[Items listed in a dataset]
*** Begin section ***

Every row gives one point. The window is the flat piece filled in between its corners: a triangle in 3 columns, a solid with four corners in 4, and so on. A path goes straight from each point to the next, and from the last back to the first. After which points does the path pass through the window?

Window, 3 rows:
[-42 -8 25]
[-23 1 61]
[29 54 -58]
Path:
(1): [-60 15 41]
(2): [9 81 -54]
(3): [32 13 -34]
(4): [-40 -64 21]
(5): [-32 71 34]
(6): [-90 24 -18]
(7): [0 -7 17]
(8): [-27 -34 41]
Through the window after points: 2, 4

Window:
[60 30 -48]
[-39 50 15]
[-43 12 5]
Path:
(1): [-53 42 82]
(2): [-1 -31 29]
(3): [32 64 -86]
(4): [-78 26 -27]
(5): [-29 16 46]
(6): [36 53 38]
(7): [-29 30 -44]
(8): [-9 25 -37]
(9): [75 1 -3]
(10): [-30 17 18]
(11): [-56 8 -32]
(12): [-55 43 -37]
Through the window after points: 6, 10

Window:
[-58 -7 28 -21]
[60 38 -1 -35]
[-36 -33 -5 -50]
[51 49 -33 3]
Path:
(1): [-97 0 8 -82]
(2): [-32 49 -21 -17]
(3): [-40 -33 45 -24]
(4): [21 -3 2 -5]
(5): [-16 64 7 -60]
(6): [29 76 17 -45]
(7): [78 -43 -65 -9]
(8): [46 -4 17 23]
(9): [52 61 -13 -74]
(10): [37 51 -31 -26]
(11): [101 27 -2 0]
(12): [-21 -38 15 24]
Through the window after points: 2, 4, 8

Window:
[14 22 67 16 -27 28]
[-7 68 -32 -95 -45 -22]
[-22 -24 7 9 -57 -3]
[-35 40 48 -22 -14 -51]
[72 -49 -82 -90 19 38]
[-54 24 -33 76 11 -10]
Path:
(1): [-49 27 19 -73 -27 42]
(2): [-62 17 3 11 -17 11]
(3): [6 49 112 14 -62 -71]
(4): [32 54 -26 -13 -31 -80]
(5): [-28 52 -23 -82 -35 5]
(6): [-43 -19 -8 -49 -3 47]
(7): [20 -11 3 22 -16 -11]
(8): [10 -14 24 35 -45 -92]
(9): [-25 54 23 -81 18 53]
(10): [-121 -14 30 19 -54 38]
(11): [60 -7 -16 -14 -30 -38]
(12): [8 30 -15 -44 -42 -50]
(13): [-20 25 -15 -50 -40 17]
(14): [-52 24 -2 -3 -28 2]
(15): [-2 22 -8 69 13 -3]
(16): [13 40 3 -20 -36 -38]
Through the window after points: 4, 8, 10, 12, 14, 16

Window:
[27 1 -36 21 4 18]
[4 67 -3 -10 -20 80]
[61 -19 -38 7 -121 -43]
[39 6 25 60 -30 0]
[-25 -22 -7 -50 31 -48]
[-32 -7 -19 33 14 -10]
Path:
(1): [16 115 4 35 -30 16]
(2): [30 -19 -18 -4 -32 38]
(3): [27 -18 -24 22 -8 67]
(4): [12 39 20 31 -5 6]
(5): [15 26 -3 8 29 -45]
(6): [-48 -57 -15 4 -28 20]
(7): [27 1 28 19 -47 42]
(8): [16 54 -84 -29 14 -34]
Through the window after points: 5

Window:
[13 29 -60 -30 4 -10 90 29]
[-11 -15 22 86 -7 -105 26 31]
[51 -15 -3 43 62 -32 14 -82]
[-83 -43 -40 14 -45 1 20 23]
[33 19 -39 -11 5 33 -62 -13]
[61 16 18 -24 59 40 27 13]
[3 -68 14 -45 38 -32 -45 -47]
[24 17 21 5 -68 -23 102 57]
Path:
(1): [-38 9 -20 5 -23 -5 -9 0]
(2): [-85 0 38 -21 29 32 9 -37]
(3): [105 -35 -67 29 -10 -50 -6 8]
(4): [-5 -94 -96 48 -39 -23 39 18]
(5): [-65 42 46 -24 -35 6 35 30]
(6): [-4 27 50 -26 -23 -41 119 -24]
(7): [19 -20 -18 50 11 -43 23 39]
(8): [12 -42 -41 -1 0 26 5 16]
Through the window after points: 2, 4, 8

Window:
[-21 31 -14 7 -29 2 -52 -13 -40]
[56 26 -18 -61 81 102 -51 17 55]
[46 -11 50 -8 -6 8 42 18 28]
[82 -32 -2 -59 35 -3 67 -22 78]
[-22 -55 33 -35 43 61 -41 -89 6]
[-75 0 18 -6 -58 4 33 -32 -5]
[-52 45 21 19 -6 11 14 -59 -51]
[-11 -22 -8 -4 -16 33 44 -25 -54]
[-1 -26 -2 24 26 6 25 -2 49]
Path:
(1): [-25 12 -1 -45 49 -5 5 -12 9]
(2): [-55 -18 -47 -1 75 36 28 69 -9]
(3): [30 44 85 7 -81 14 -36 -121 -13]
(4): [28 -40 -5 1 -30 65 38 -72 55]
(5): [12 6 7 -33 47 18 18 8 8]
(6): [-11 21 -12 -21 38 -62 -54 24 -40]
(7): [7 -16 4 1 -45 81 47 -56 16]
(8): [3 22 10 -6 -42 51 0 -63 -19]
(9): [-14 -38 -16 -9 22 6 39 13 -39]
(10): [-41 20 86 -53 79 29 -9 -32 -78]
(11): [29 -25 -54 1 -46 42 -18 -44 55]
(12): [35 17 5 -7 23 103 -33 -28 15]
Through the window after points: 6, 8, 12

Window:
[-13 -1 26 -94 -11 21 -23 -2 -1]
[-56 17 -2 36 40 -24 28 -30 22]
[-17 6 -7 85 -28 83 17 22 66]
[-25 -35 2 -10 -24 -56 -16 -52 1]
[22 24 -38 16 44 -40 40 5 -70]
[-38 28 64 -29 41 -18 -42 -18 -121]
[-20 -26 35 21 97 -69 -16 5 -77]
[-13 -7 55 0 -16 42 46 -9 2]
[-42 37 36 -8 -58 9 41 68 5]
Path:
(1): [1 52 61 10 8 -4 2 23 2]
(2): [-66 -47 -4 -4 -29 25 64 -5 -14]
(3): [-35 -13 -9 2 -14 1 -9 21 -25]
(4): [40 70 90 -47 52 58 25 -56 22]
(5): [13 39 40 5 21 -66 -48 -14 44]
(6): [-33 -31 5 -39 -19 3 4 -21 -24]
(7): [-88 -62 26 26 7 -4 16 14 -50]
(8): [26 24 18 -13 26 -28 -20 -15 -29]
(9): [0 48 80 -20 13 -55 3 17 -13]
(10): [-64 -50 -28 1 19 29 -25 -27 -88]
(11): [-53 -43 -26 42 7 26 42 -27 -54]
(12): [-28 39 66 -3 23 -26 -18 11 37]
Through the window after points: 1, 3, 5, 9

Window (11 x 11):
[-6 27 16 -32 -40 -34 -60 -35 -4 -1 -13]
[26 27 -10 52 -50 -43 -56 -7 5 17 38]
[43 15 -9 -27 -15 -49 -52 -24 60 52 -10]
[31 -15 27 63 52 46 60 20 -17 -57 30]
[-5 9 24 -6 -8 -41 -19 -12 -12 66 36]
[13 -21 -8 70 55 53 2 15 -45 1 -21]
[50 12 1 -32 -54 4 -63 18 -12 34 42]
[29 79 -9 -9 2 -44 -52 27 -9 21 25]
[-121 -35 -88 -32 -9 67 67 -6 77 30 -44]
[-56 -50 -70 -25 -20 -19 72 23 29 20 -74]
[31 23 42 91 18 76 74 25 -30 -5 -27]
Path:
(1): [-10 -2 -42 -32 -31 28 62 -22 -8 4 0]
(2): [-4 -6 20 39 15 -32 -23 22 9 33 5]
(3): [-8 -3 48 -12 -22 17 -28 68 37 8 -17]
(4): [23 31 -56 31 21 -27 -21 -93 -63 7 4]
(5): [23 31 -100 -10 1 -48 -11 -54 -27 54 7]
(6): [-19 -19 78 8 -44 40 16 60 69 -7 -23]
(7): [-38 -1 17 76 -13 -16 -31 48 10 27 -16]
(8): [92 52 -39 -38 1 -3 -16 -49 -21 2 42]
(9): [5 -8 -37 30 15 31 11 -13 -24 20 -10]
(10): [-4 -6 45 21 14 -24 -19 35 -3 19 -2]
(11): [-10 -15 36 4 13 3 13 31 19 36 -9]
(12): [37 73 -103 26 5 45 11 -37 -32 -57 7]
Through the window after points: 1, 3, 7, 9

Window (11 x 11):
[-99 -9 -97 -40 -24 -53 22 25 -117 63 -60]
[-12 35 -6 -47 33 27 -18 15 41 1 56]
[-18 -60 84 5 -62 -59 -51 7 -40 11 22]
[-37 61 44 13 9 45 10 78 -1 37 10]
[-56 31 -62 -17 -9 -69 17 41 -91 -30 -72]
[3 10 21 76 -50 -42 -36 -1 -4 47 1]
[-85 27 -70 -4 36 11 -12 10 -117 -12 -5]
[50 30 64 26 68 58 15 11 21 49 -30]
[-80 30 -37 3 56 -88 13 37 -88 44 -23]
[-25 43 95 23 -43 -42 -23 -54 -15 46 -34]
[-13 5 53 27 6 36 66 8 37 2 66]
Path:
(1): [-54 -11 -20 -20 14 -22 -14 6 10 -13 -11]
(2): [-24 48 -16 -7 -8 3 31 31 -78 69 12]
(3): [-10 9 -6 -12 -22 -22 4 -12 -57 43 6]
(4): [-69 2 17 22 -3 -26 -17 27 -33 33 -12]
(5): [-38 -16 16 26 22 -10 -29 16 -26 1 -9]
(6): [5 57 17 -74 -75 -58 36 19 -60 39 11]
(7): [-20 80 18 -8 -1 -2 11 54 -69 51 50]
(8): [-37 -43 19 19 10 -7 -8 -29 10 35 -69]
(9): [-121 -45 25 7 12 -13 26 47 11 35 -27]
(10): [5 45 -24 -17 -23 -34 -9 12 -67 23 -6]
(11): [4 48 -11 11 1 -38 18 8 -98 29 -2]
(12): [-67 -38 50 3 20 62 29 25 102 12 -4]
Through the window after points: 1, 5, 11

Window:
[-16 -3 31 14 28 -48 -31 -121 -12 60 -23 -67]
[24 -112 7 -21 -28 77 45 76 -26 5 -8 -6]
[-24 34 -54 7 -35 1 -65 -29 -63 10 -74 29]
[-16 9 -23 -78 -52 -34 -38 -45 -62 48 -57 49]
[-51 32 42 -17 72 17 -39 -89 53 22 5 -35]
[37 -31 28 -17 -46 4 5 79 26 -55 -10 8]
[10 -37 20 8 -53 45 67 35 -18 -12 49 19]
[-38 -49 -5 13 50 -25 20 48 18 -7 9 14]
[39 -37 6 11 -2 23 35 -15 61 4 -16 31]
[46 25 14 6 60 -3 9 80 33 28 9 3]
[-37 18 35 13 -24 -27 -70 -21 -9 77 -56 36]
[-9 24 70 -3 18 -7 31 -48 -11 20 -77 2]
Path:
(1): [-76 14 -5 -42 -22 35 43 71 42 44 -81 19]
(2): [-8 27 0 -7 1 1 0 42 16 51 -25 -10]
(3): [70 -17 31 17 73 -7 0 33 17 -17 17 37]
(4): [40 4 97 -18 29 5 18 -13 -19 -22 -8 4]
(5): [-25 -23 -15 1 -27 -2 10 24 19 14 -50 7]
(6): [-54 20 3 -15 33 5 26 -49 2 64 -42 -63]
(7): [14 -17 45 14 12 -35 -42 -71 -1 13 -9 -3]
(8): [44 -1 28 20 15 -44 -52 -85 -38 -10 30 7]
Through the window after points: 2, 4, 6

*** End section ***

[PROBLEM STATEMENT]
An exact restatement of the lines from the one with "[-37 18 35 13 -24 -27 -70 -21 -9 77 -56 36]" through the last line of the data is the only acceptable answer.

[ANSWER SPACE]
[-37 18 35 13 -24 -27 -70 -21 -9 77 -56 36]
[-9 24 70 -3 18 -7 31 -48 -11 20 -77 2]
Path:
(1): [-76 14 -5 -42 -22 35 43 71 42 44 -81 19]
(2): [-8 27 0 -7 1 1 0 42 16 51 -25 -10]
(3): [70 -17 31 17 73 -7 0 33 17 -17 17 37]
(4): [40 4 97 -18 29 5 18 -13 -19 -22 -8 4]
(5): [-25 -23 -15 1 -27 -2 10 24 19 14 -50 7]
(6): [-54 20 3 -15 33 5 26 -49 2 64 -42 -63]
(7): [14 -17 45 14 12 -35 -42 -71 -1 13 -9 -3]
(8): [44 -1 28 20 15 -44 -52 -85 -38 -10 30 7]
Through the window after points: 2, 4, 6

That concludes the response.